Families of rows that turns and mirrors carry onto each other, the same ones carrying the whole set onto itself: the rest of each named row's family, in list order
6 families of 6 rows
non: [-4.28  0.14 -1.90  1.79  1.50  1.65  1.07 -0.21  0.17 -2.65 -0.40 -3.30
 -1.06]
Dovim: [-4.82  0.49  1.76  0.44  1.71  0.38  0.86 -0.11 -1.68 -1.74 -0.68 -1.40
  0.30]
Rofog: [-3.83 -2.49 -1.81  3.37  2.75  2.06  0.45  0.39  0.78 -0.51  0.61 -2.14
  0.02]
namor: [-0.80 -1.91  1.58 -2.90  1.53 -0.36  2.55  2.51 -0.06  0.17  2.67 -1.41
  0.44]
pir: [-4.49 -0.58 -0.26  2.20 -0.77  2.01  0.15 -0.60 -0.86 -2.45  0.37 -1.89
 -1.46]
ratif: [ 0.96 -5.11 -0.37 -0.30  0.43 -1.81  1.60  1.83  0.53 -2.78  1.39 -2.29
 -0.64]
nul: [-0.31 -3.54 -0.82  1.81 -0.23 -2.17  3.27  2.71  1.67 -1.74  0.69 -0.37
 -0.01]
Sazam: [-3.43 -0.77 -0.53 -0.47  2.17  1.56 -1.38 -0.84 -0.45 -0.77 -1.49 -1.35
 -0.66]
div: [-3.96 -2.27  1.68  0.73  1.29  2.42  0.05  0.19 -2.74 -3.71  0.44 -2.99
 -0.13]
geni: [-0.06 -3.36  0.26 -0.73 -0.42  1.12  0.21  3.28 -0.40 -4.34  3.27 -0.09
  0.36]
debop: [-5.03 -4.31 -0.04 -1.26  1.03  1.13 -0.05  1.20 -0.87 -3.40 -0.27 -3.85
  0.57]
vekon: [-5.74 -1.94 -1.75  2.24 -0.24  2.08  1.39  2.48  0.45 -1.44  0.71 -2.51
 -0.30]
rofo: [-5.42 -3.45 -1.08  2.71  2.77  2.30  1.45  0.86  0.30 -2.53  1.86 -1.39
 -1.44]
zudu: [-2.19 -2.21 -0.62  0.40 -1.32  0.58  3.80  2.89  1.77 -0.60  2.25  0.61
  0.31]
buzal: [-1.29 -4.97 -0.70 -0.74  0.06 -1.64  2.06  1.70  1.41 -3.87  2.49 -0.67
 -2.37]
paku: [-0.56 -3.20  1.13 -1.37  2.96 -1.70  2.39  3.18 -0.13 -2.26  3.31 -1.43
 -1.68]
tiri: [-4.61 -0.04 -0.04  0.25  3.33  0.73  1.31  0.05 -0.68 -2.87 -1.43 -3.20
  0.59]
Kibu: [-4.81 -0.11  0.14 -1.16  2.41  0.03  0.43  1.73 -0.52  0.25  0.41 -3.53
 -0.28]
rak: [ 0.66 -1.64 -1.70 -0.54 -0.47  0.01  2.75  1.88  2.21 -3.08  2.21  0.34
 -0.11]
lag: [-5.48 -4.08  0.43 -0.57  3.78  0.44  0.66 -0.44 -0.11 -3.35  0.18 -1.62
 -0.49]
papad: [-2.31 -2.58 -0.01  0.80  1.18 -2.14  3.92  3.40  1.54 -2.16  2.10  0.97
 -1.19]
mep: [-0.75 -1.15  1.52 -2.06  1.12 -1.07  0.88  3.37 -0.18 -2.75  1.88  0.92
  1.53]
kelir: [-4.20 -3.10  0.41  0.76  2.38  2.70 -0.16  0.46 -1.21 -2.83 -1.97 -0.69
  1.30]
Lirod: [-1.16 -5.49  0.08 -2.29 -1.15  0.83  1.88  1.50  0.59 -2.98  2.18 -1.37
  0.22]
zin: [-3.98 -1.85 -0.76  1.30  2.46  2.51  0.94  0.40 -1.20 -4.32 -0.23 -4.10
 -0.04]
Pagu: [ 1.35 -3.15 -0.19 -1.14 -1.07 -0.60  0.58  2.45 -0.40 -2.72  0.77 -1.17
 -1.79]
busi: [ 0.42 -1.13  0.22 -1.69  1.68 -0.83  3.46  2.60  1.13 -2.69  1.55  0.33
  1.30]
moma: [ 1.32 -3.15 -0.31 -1.40  1.14  0.80  2.45  2.53  0.55 -4.02  2.78 -0.96
  0.55]
mir: [ 0.96 -1.94  1.23  0.00  1.08 -0.14  2.22  4.57 -1.42 -1.69  1.20 -0.64
 -0.27]
potem: [-0.42 -2.33  0.14  0.24 -1.12 -1.36  2.45  3.36  0.43 -2.56 -0.79  1.14
 -0.04]
segum: [-3.43 -1.84 -0.61  0.47  4.21  0.16 -0.52 -0.79  0.42  0.00 -0.37 -2.64
  0.31]
Todo: [-4.95 -0.97 -0.54  0.38  3.84  0.20  0.48 -0.36  0.59 -0.46  1.36 -1.74
 -2.20]
sigo: [-0.79 -0.64 -0.80 -0.30 -1.33 -0.51  0.58  2.76  1.32 -2.34  2.52  1.38
 -0.27]
sikiz: [-3.90 -4.77 -0.66  1.32  3.28  1.39 -0.14 -0.31  0.06 -2.61 -0.68 -2.49
  1.39]
gunu: [-3.21 -1.48 -0.79  2.28  2.06  3.98 -0.41  1.07 -1.05 -1.00  0.22 -1.50
 -0.66]
Kezor: [ 0.74 -2.68  0.79  0.26  2.30 -2.25  2.79  3.30  0.10 -0.73  1.63 -1.76
  0.06]

Same family as papad: rofo, buzal, paku, lag, Todo
Same family as vekon: namor, debop, zudu, Kibu, Lirod
Same family as div: Dovim, pir, geni, mep, sigo

Families of rows that turns and mirrors carry onto each other, the same ones carrying the whole set onto itself: the rest of each named row's family, in list order
4 families of 8 rows
feni: [-1.15  0.28 -0.84  2.46 -1.14  0.89  0.40  1.44]
nizu: [-0.22  1.07  1.91 -2.31 -1.63  0.95  1.54  0.47]
Niso: [ 0.66  0.18  1.44 -3.96 -0.56  0.06  0.46 -0.66]
zige: [-0.73 -0.99 -3.00  0.66  2.35 -0.80 -0.43 -1.20]
gevep: [-1.20  1.34  0.97  0.33 -1.64  1.46  1.97  1.30]
kalo: [ 1.16 -0.56 -3.38 -0.34  2.65 -0.81 -0.31 -0.64]
kor: [-0.88 -0.65 -2.33  2.63  0.41 -0.02 -0.47  0.45]
Dilu: [ 1.13 -0.37  1.54 -3.27 -1.33 -0.03 -0.51 -0.24]
Favi: [-1.16 -1.31 -3.41  1.67  1.07  0.83  0.63 -0.61]
Muv: [-0.06 -1.50 -2.79  0.95  1.42 -0.95 -1.38 -0.73]
gak: [ 0.29 -1.27 -2.13 -1.85  2.19 -1.31 -0.89 -1.83]
fikem: [ 0.27  0.53  2.01 -1.73 -2.34  0.90  0.49  0.96]
bulif: [-1.58 -0.32 -2.07  2.04 -0.41  1.84  1.69  0.50]
rero: [ 1.00 -1.42 -0.30 -4.09  0.07  0.38  0.15 -1.65]
Gike: [ 0.67 -2.04 -2.23 -2.76  1.31 -0.17 -0.45 -2.13]
peli: [-1.76  0.87 -0.87  2.18 -0.45  1.04  1.58  1.09]
zuru: [ 0.88  1.79  0.95 -1.38 -1.32  1.35  2.03  1.54]
vopot: [ 1.43 -1.38 -0.10 -3.33  0.23 -0.98 -1.48 -1.16]
bano: [ 2.15  0.16 -0.29 -4.00  0.89 -0.31  0.26 -0.64]
biri: [-1.24  0.35 -0.28  0.67 -1.80  2.42  2.26  0.97]
Togun: [ 0.91 -1.87 -1.89 -1.47  1.36 -1.33 -1.82 -1.41]
kerif: [-1.61 -0.11 -2.50  2.40  1.20  0.10  0.57  0.04]
vala: [ 1.77  1.10  1.03 -3.41 -0.67  0.67  1.23  0.57]
Narod: [ 0.88 -0.86 -0.30 -3.70  1.14 -1.01 -0.47 -1.70]
Zoz: [ 0.52 -0.50  1.06 -3.75 -1.45  1.39  1.20 -0.56]
zivim: [-0.37  1.16 -2.22  2.17  0.48  1.01  1.56  1.44]
Pigap: [-0.35  0.29  1.08 -1.74 -2.22  2.23  2.03  0.48]
kadoz: [-0.66  0.75  1.02  0.72 -2.27  1.26  0.88  1.66]
kimu: [ 0.13  0.24 -3.41  1.68  1.88 -0.06  0.53  0.38]
pavof: [-0.04  1.85 -0.38  0.95 -0.87  1.50  2.20  1.94]
lokuv: [ 1.95 -0.46 -2.11 -2.76  2.17 -1.04 -0.34 -1.05]
Valo: [-0.29 -2.09 -3.47 -0.35  1.80 -0.02 -0.29 -1.63]

Same family as Niso: nizu, zige, gevep, gak, peli, kerif, Narod
Same family as kor: feni, Dilu, Muv, fikem, vopot, Togun, kadoz
Same family as bano: kalo, zuru, vala, zivim, kimu, pavof, lokuv
Same family as rero: Favi, bulif, Gike, biri, Zoz, Pigap, Valo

# Exercise
Search the data and copy each line containing "zudu".

# Response for this exercise
zudu: [-2.19 -2.21 -0.62  0.40 -1.32  0.58  3.80  2.89  1.77 -0.60  2.25  0.61
Same family as vekon: namor, debop, zudu, Kibu, Lirod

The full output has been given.